**RECORD EXCERPTS**

In the data rows, 500 means zero.
Here are some numbered points:
array([594, 387, 458, 554, 649, 581, 636, 618, 443, 544, 542, 533, 495,
       612, 406, 565, 707, 494, 489, 547, 503, 602, 639, 525, 531, 353,
       452, 517, 462, 370, 439, 407]) 0
array([610, 460, 653, 601, 380, 549, 514, 681, 340, 433, 268, 269, 471,
       479, 590, 609, 381, 526, 729, 417, 509, 727, 477, 523, 621, 525,
       347, 205, 386, 471, 468, 705]) 1
array([354, 654, 521, 470, 439, 607, 716, 534, 518, 288, 581, 342, 288,
       430, 405, 644, 263, 806, 694, 697, 313, 489, 524, 134, 616, 505,
       494, 601, 419, 626, 403, 390]) 2
array([537, 684, 417, 587, 438, 489, 517, 384, 664, 557, 493, 290, 370,
       473, 461, 518, 416, 541, 415, 737, 484, 453, 446, 340, 588, 710,
       591, 481, 754, 647, 478, 411]) 3
array([438, 600, 354, 650, 327, 507, 551, 522, 579, 400, 518, 658, 481,
       460, 478, 499, 527, 535, 450, 600, 534, 606, 361, 457, 527, 510,
       513, 576, 483, 528, 477, 482]) 4
array([263, 411, 650, 529, 401, 538, 384, 715, 498, 487, 473, 358, 583,
       342, 791, 559, 413, 772, 597, 434, 330, 750, 519, 322, 683, 551,
       672, 521, 406, 673, 480, 460]) 5
array([344, 684, 557, 696, 469, 367, 293, 414, 556, 539, 703, 528, 537,
       400, 472, 480, 583, 583, 416, 562, 257, 588, 333, 223, 335, 659,
       593, 632, 641, 630, 682, 536]) 6
array([484, 316, 675, 526, 581, 327, 382, 455, 491, 536, 635, 684, 437,
       471, 604, 457, 443, 564, 406, 424, 135, 703, 413, 535, 439, 451,
       641, 570, 484, 559, 542, 656]) 7
array([568, 638, 449, 595, 432, 641, 470, 480, 607, 449, 396, 332, 461,
       469, 530, 508, 451, 558, 553, 612, 505, 435, 443, 445, 537, 621,
       564, 409, 616, 540, 535, 427]) 8
array([403, 414, 629, 481, 457, 528, 476, 325, 552, 428, 714, 424, 394,
       491, 503, 501, 408, 785, 514, 511, 518, 600, 575, 200, 548, 608,
       592, 572, 314, 672, 420, 437]) 9
array([451, 357, 552, 393, 418, 453, 406, 598, 546, 431, 317, 739, 534,
       441, 576, 544, 437, 391, 652, 607, 625, 729, 313, 487, 611, 550,
       475, 524, 524, 566, 528, 638]) 10
array([716, 599, 410, 589, 564, 459, 551, 614, 621, 544, 403, 615, 586,
       635, 415, 411, 513, 451, 482, 454, 605, 568, 460, 430, 286, 408,
       376, 609, 552, 307, 418, 371]) 11
array([478, 591, 708, 587, 468, 259, 414, 666, 539, 553, 480, 274, 669,
       343,  99, 539, 536, 583, 305, 742, 456, 902, 310, 337, 709, 408,
       689, 432, 190, 535, 466, 579]) 12
array([641, 562, 551, 118, 905, 706, 942, 189, 390, 644, 390, 397, 551,
       443, 786, 281, 620, 622, 408, 416, 564, 341, 814, 716, 688, 337,
       391, 697, 334, 382, 413, 162]) 13
array([648, 321, 268, 412, 592, 475, 657, 302, 445, 599, 605, 563, 527,
       602, 614, 493, 574, 460, 454, 280, 479, 352, 526, 572, 327, 515,
       476, 708, 633, 535, 587, 465]) 14
array([592, 552, 654, 542, 613, 400, 417, 542, 661, 551, 679, 597, 501,
       602, 340, 497, 642, 455, 256, 616, 585, 628, 557, 330, 324, 451,
       593, 602, 382, 492, 532, 586]) 15
array([466, 405, 498, 558, 498, 198, 466, 463, 597, 589, 623, 735, 533,
       593, 391, 613, 498, 486, 473, 522, 331, 588, 418, 286, 347, 462,
       513, 513, 613, 579, 476, 610]) 16
array([537, 609, 382, 432, 646, 739, 640, 592, 434, 478, 326, 508, 483,
       515, 459, 419, 543, 491, 491, 440, 663, 416, 688, 547, 598, 403,
       553, 449, 485, 438, 435, 459]) 17
array([571, 692, 467, 325, 596, 776, 588, 453, 382, 496, 355, 347, 420,
       424, 445, 510, 473, 520, 535, 501, 547, 254, 714, 774, 580, 391,
       305, 364, 616, 282, 342, 333]) 18
array([438, 560, 665, 494, 429, 393, 356, 511, 452, 435, 607, 579, 518,
       596, 437, 424, 542, 521, 570, 644, 468, 542, 421, 414, 432, 471,
       580, 514, 458, 596, 574, 507]) 19
array([345, 663, 555, 457, 465, 316, 493, 494, 546, 435, 514, 747, 337,
       409, 489, 652, 366, 462, 741, 537, 327, 493, 290, 589, 451, 498,
       574, 559, 730, 619, 553, 628]) 20
array([588, 436, 371, 305, 723, 612, 706, 485, 467, 527, 452, 539, 601,
       465, 914, 562, 412, 466, 549, 398, 662, 497, 533, 699, 396, 539,
       552, 511, 719, 454, 605, 581]) 21
array([489, 630, 657, 649, 490, 254, 390, 479, 680, 576, 449, 701, 492,
       560, 426, 700, 517, 599, 413, 452, 355, 479,  87, 438, 398, 531,
       512, 568, 614, 420, 451, 428]) 22
array([433, 581, 614, 484, 536, 674, 448, 567, 255, 370, 307, 254, 500,
       326, 721, 447, 449, 671, 379, 464, 522, 638, 637, 568, 625, 520,
       371, 210, 241, 594, 279, 353]) 23
array([431, 585, 524, 517, 315, 362, 316, 553, 525, 468, 619, 636, 537,
       635, 239, 506, 436, 329, 424, 556, 436, 617, 234, 564, 296, 675,
       626, 170, 713, 312, 676, 720]) 24
array([410, 431, 420, 421, 592, 677, 751, 572, 475, 494, 446, 284, 582,
       402, 581, 343, 686, 632, 474, 340, 558, 541, 623, 589, 669, 451,
       363, 410, 269, 381, 217, 514]) 25
array([335, 401, 762, 452, 388, 552, 461, 510, 480, 516, 523, 422, 494,
       371, 593, 511, 504, 719, 569, 518, 352, 709, 563, 370, 681, 552,
       602, 549, 341, 704, 453, 413]) 26
array([605, 516, 409, 507, 329, 494, 446, 468, 670, 571, 491, 577, 550,
       642, 572, 527, 536, 412, 579, 533, 478, 533, 417, 428, 555, 483,
       443, 570, 451, 603, 634, 477]) 27
array([528, 557, 340, 827, 456, 643, 410, 731, 708, 426, 426, 485, 624,
       506, 438, 521, 359, 420, 465, 457, 603, 538, 596, 453, 530, 323,
       465, 360, 538, 570, 403, 497]) 28
array([646, 407, 411, 642, 501, 416, 441, 384, 555, 595, 507, 529, 563,
       567, 626, 395, 548, 487, 286, 604, 411, 362, 446, 553, 227, 569,
       466, 493, 619, 538, 657, 506]) 29
array([514, 334, 597, 530, 516, 518, 400, 490, 488, 406, 692, 694, 473,
       480, 482, 449, 519, 628, 498, 514, 399, 470, 552, 382, 550, 491,
       467, 638, 513, 544, 532, 402]) 30
array([517, 430, 442, 576, 390, 650, 481, 683, 525, 384, 428, 493, 588,
       488, 321, 590, 381, 384, 636, 403, 458, 478, 430, 443, 447, 218,
       482, 326, 440, 299, 371, 447]) 31
array([532, 427, 459, 536, 439, 379, 532, 566, 644, 621, 309, 773, 484,
       741, 391, 543, 303, 212, 681, 620, 377, 375, 328, 588, 213, 438,
       521, 513, 961, 555, 445, 637]) 32
array([425, 102, 360, 499, 482, 389, 419, 450, 458, 583, 608, 351, 638,
       497, 770, 458, 647, 497, 380, 293, 536, 440, 463, 414, 486, 610,
       512, 528, 356, 646, 643, 618]) 33
array([558, 587, 562, 640, 454, 467, 531, 772, 556, 362, 521, 513, 512,
       410, 286, 535, 476, 553, 427, 571, 639, 704, 451, 325, 575, 526,
       434, 404, 262, 472, 255, 364]) 34
array([487, 392, 546, 427, 676, 628, 662, 419, 183, 641, 364, 566, 622,
       559, 695, 506, 588, 527, 446, 300, 534, 516, 816, 671, 398, 448,
       209, 496, 293, 589, 508, 701]) 35
array([529, 578, 382, 589, 574, 119, 382, 381, 684, 606, 702, 903, 587,
       727, 377, 651, 461, 367, 665, 609, 296,  97,  80, 601, 108, 570,
       525, 770, 999, 627, 637, 744]) 36
New points follow, each followed by the number of its nearest point above, looking only along the 7 directions in which the numbered points spread most.
array([500, 270, 607, 521, 437, 410, 416, 593, 625, 527, 473, 507, 530,
       527, 565, 581, 591, 677, 368, 321, 450, 641, 441, 298, 520, 404,
       643, 545, 370, 710, 442, 640]) 30
array([479, 533, 480, 682, 586, 562, 425, 627, 566, 522, 382, 497, 534,
       485, 277, 501, 460, 527, 492, 548, 550, 602, 595, 404, 655, 437,
       455, 521, 496, 520, 460, 500]) 4
array([538, 462, 443, 476, 482, 314, 519, 424, 463, 544, 797, 577, 511,
       748, 463, 430, 336, 551, 564, 441, 506, 331, 437, 413, 332, 467,
       633, 625, 290, 630, 652, 203]) 30
array([433, 477, 621, 514, 255, 506, 205, 409, 647, 289, 653, 548, 519,
       449, 423, 605, 420, 535, 477, 592, 418, 489, 255, 142, 453, 513,
       742, 390, 529, 727, 671, 603]) 6
array([382, 427, 621, 577, 430, 353, 381, 383, 617, 483, 618, 575, 441,
       431, 612, 529, 472, 526, 573, 543, 362, 570, 542, 355, 558, 809,
       820, 433, 593, 621, 600, 521]) 6
array([653, 943, 275, 302, 719, 843, 649, 444, 376, 444, 379, 240, 317,
       520, 602, 505, 404, 412, 542, 585, 640, 326, 685, 820, 603, 593,
       221, 452, 644, 457, 371, 162]) 18
array([414, 557, 522, 526, 568, 352, 562, 449, 436, 677, 544, 241, 547,
       622, 379, 483, 699, 551, 398, 505, 672, 393, 459, 444, 402, 725,
       518, 582, 530, 558, 465, 525]) 29
array([487, 334, 431, 307, 482, 588, 513, 521, 503, 506, 489, 712, 709,
       437, 641, 428, 712, 556, 711, 660, 755, 427, 337, 634, 369, 436,
       450, 764, 534, 568, 876, 509]) 14
array([630, 411, 431, 440, 530, 548, 591, 471, 470, 558, 413, 423, 557,
       440, 537, 479, 542, 377, 504, 403, 574, 580, 622, 728, 550, 476,
       353, 512, 370, 451, 494, 468]) 17
array([714, 657, 428, 403, 648, 846, 688, 506, 288, 518, 224, 301, 369,
       407, 602, 516, 479, 454, 575, 473, 597, 304, 656, 744, 520, 452,
       362, 441, 699, 432, 264, 288]) 18
array([453, 418, 600, 620, 372, 697, 484, 657, 530, 569, 333, 632, 486,
       655, 558, 482, 454, 597, 604, 520, 419, 652, 387, 551, 444, 394,
       691, 596, 319, 484, 531, 581]) 10
array([483, 303, 396, 244, 564, 495, 566, 690, 276, 515, 461, 406, 684,
       569, 555, 421, 507, 279, 642, 356, 576, 576, 640, 718, 662, 383,
       357, 266, 473, 513, 425, 457]) 35
array([513, 480, 369, 627, 565, 202, 481, 505, 697, 464, 430, 834, 711,
       510, 311, 591, 389, 247, 717, 573, 376, 338, 324, 524, 431, 499,
       463, 512, 762, 409, 689, 723]) 32
array([585, 414, 438, 544, 544, 659, 609, 600, 379, 500, 481, 398, 533,
       464, 613, 466, 528, 419, 481, 332, 649, 376, 503, 889, 440, 369,
       363, 420, 299, 218, 460, 591]) 17
array([580, 465, 503, 304, 403, 601, 508, 458, 459, 419, 474, 565, 572,
       536, 656, 507, 629, 476, 533, 463, 660, 338, 521, 732, 332, 553,
       406, 473, 515, 412, 575, 541]) 21
array([461, 299, 336, 413, 633, 582, 830, 581, 427, 644, 539, 526, 746,
       552, 571, 574, 734, 571, 220, 306, 558, 315, 547, 768, 345, 404,
       515, 606, 394,  53, 490, 644]) 35
array([469, 565, 589, 529, 313, 363, 256, 510, 734, 337, 522, 651, 432,
       443, 312, 674, 418, 387, 582, 688, 274, 458, 301, 343, 490, 584,
       676, 430, 727, 438, 590, 604]) 22
array([329, 405, 424, 614, 446, 494, 469, 583, 490, 480, 545, 562, 651,
       519, 421, 492, 452, 467, 551, 534, 419, 517, 440, 314, 524, 352,
       606, 546, 443, 500, 544, 460]) 4
array([494, 681, 386, 612, 379, 570, 426, 606, 550, 489, 281, 482, 377,
       518, 340, 463, 300, 360, 662, 425, 555, 413, 462, 595, 485, 420,
       381, 484, 617, 460, 456, 465]) 31
array([447, 547, 586, 649, 410, 476, 487, 458, 620, 484, 563, 433, 512,
       423, 396, 537, 459, 669, 551, 579, 443, 441, 431, 349, 455, 613,
       598, 541, 541, 670, 450, 486]) 4
array([609, 502, 427, 686, 388, 551, 444, 591, 501, 547, 698, 351, 515,
       601, 401, 445, 504, 511, 345, 491, 509, 473, 481, 385, 569, 561,
       358, 416, 349, 740, 415, 434]) 4
array([421, 623, 452, 461, 618, 503, 556, 301, 342, 723, 465, 329, 472,
       572, 481, 320, 525, 530, 309, 618, 652, 348, 614, 372, 463, 692,
       560, 420, 536, 324, 616, 501]) 29
array([470, 542, 372, 494, 373, 211, 450, 549, 725, 473, 486, 799, 590,
       544, 301, 527, 455, 330, 643, 487, 400, 405, 192, 571, 347, 509,
       505, 590, 705, 465, 684, 655]) 32
array([564, 409, 528, 627, 489, 328, 406, 559, 575, 490, 571, 587, 447,
       441, 533, 580, 301, 374, 454, 560, 343, 519, 503, 496, 459, 402,
       458, 525, 603, 616, 528, 559]) 27
array([465, 463, 505, 505, 369, 480, 438, 649, 384, 422, 466, 394, 379,
       424, 278, 427, 461, 568, 419, 522, 479, 681, 590, 490, 741, 616,
       404, 362, 240, 402, 313, 377]) 34
array([244, 485, 715, 330, 293, 361, 416, 497, 511, 561, 591, 708, 602,
       424, 638, 582, 745, 572, 624, 659, 241, 533, 366, 378, 491, 659,
       665, 619, 628, 730, 596, 746]) 7
array([539, 588, 365, 449, 338, 442, 572, 342, 696, 589, 856, 550, 637,
       713, 375, 565, 595, 321, 341, 515, 756, 361, 440, 402, 293, 569,
       531, 470, 685, 586, 527, 627]) 29
array([439, 302, 651, 759, 399, 536, 340, 435, 411, 291, 463, 464, 416,
       448, 474, 548, 434, 607, 649, 712, 453, 775, 643, 388, 632, 481,
       564, 616, 244, 489, 474, 350]) 26
array([549, 512, 488, 448, 584, 657, 554, 528, 442, 415, 484, 468, 557,
       471, 793, 598, 412, 434, 461, 442, 591, 333, 574, 810, 395, 501,
       437, 469, 527, 505, 686, 510]) 21
array([607, 296, 193, 434, 691, 594, 624, 425, 775, 612, 527, 587, 447,
       692, 265, 533, 759, 171, 556, 219, 667, 540, 523, 546, 312, 420,
       343, 615, 464, 346, 569, 404]) 11
array([501, 436, 543, 555, 565, 341, 460, 184, 580, 657, 550, 394, 422,
       462, 475, 488, 738, 501, 388, 521, 529, 502, 780, 310, 569, 634,
       586, 589, 524, 694, 593, 482]) 30
array([426, 393, 598, 262, 501, 475, 518, 413, 282, 525, 689, 751, 665,
       319, 565, 566, 462, 462, 617, 541, 266, 328, 431, 755, 403, 677,
       695, 717, 613, 519, 839, 676]) 7
array([545, 456, 441, 537, 292, 626, 528, 756, 483, 384, 425, 370, 546,
       437, 531, 534, 521, 466, 475, 480, 608, 618, 475, 486, 445, 610,
       433, 334, 494, 302, 481, 383]) 28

**REQUIRED WORK**
Take every line in the preceding listing that contains "points" and copy it.

**TASK ANSWER**
Here are some numbered points:
New points follow, each followed by the number of its nearest point above, looking only along the 7 directions in which the numbered points spread most.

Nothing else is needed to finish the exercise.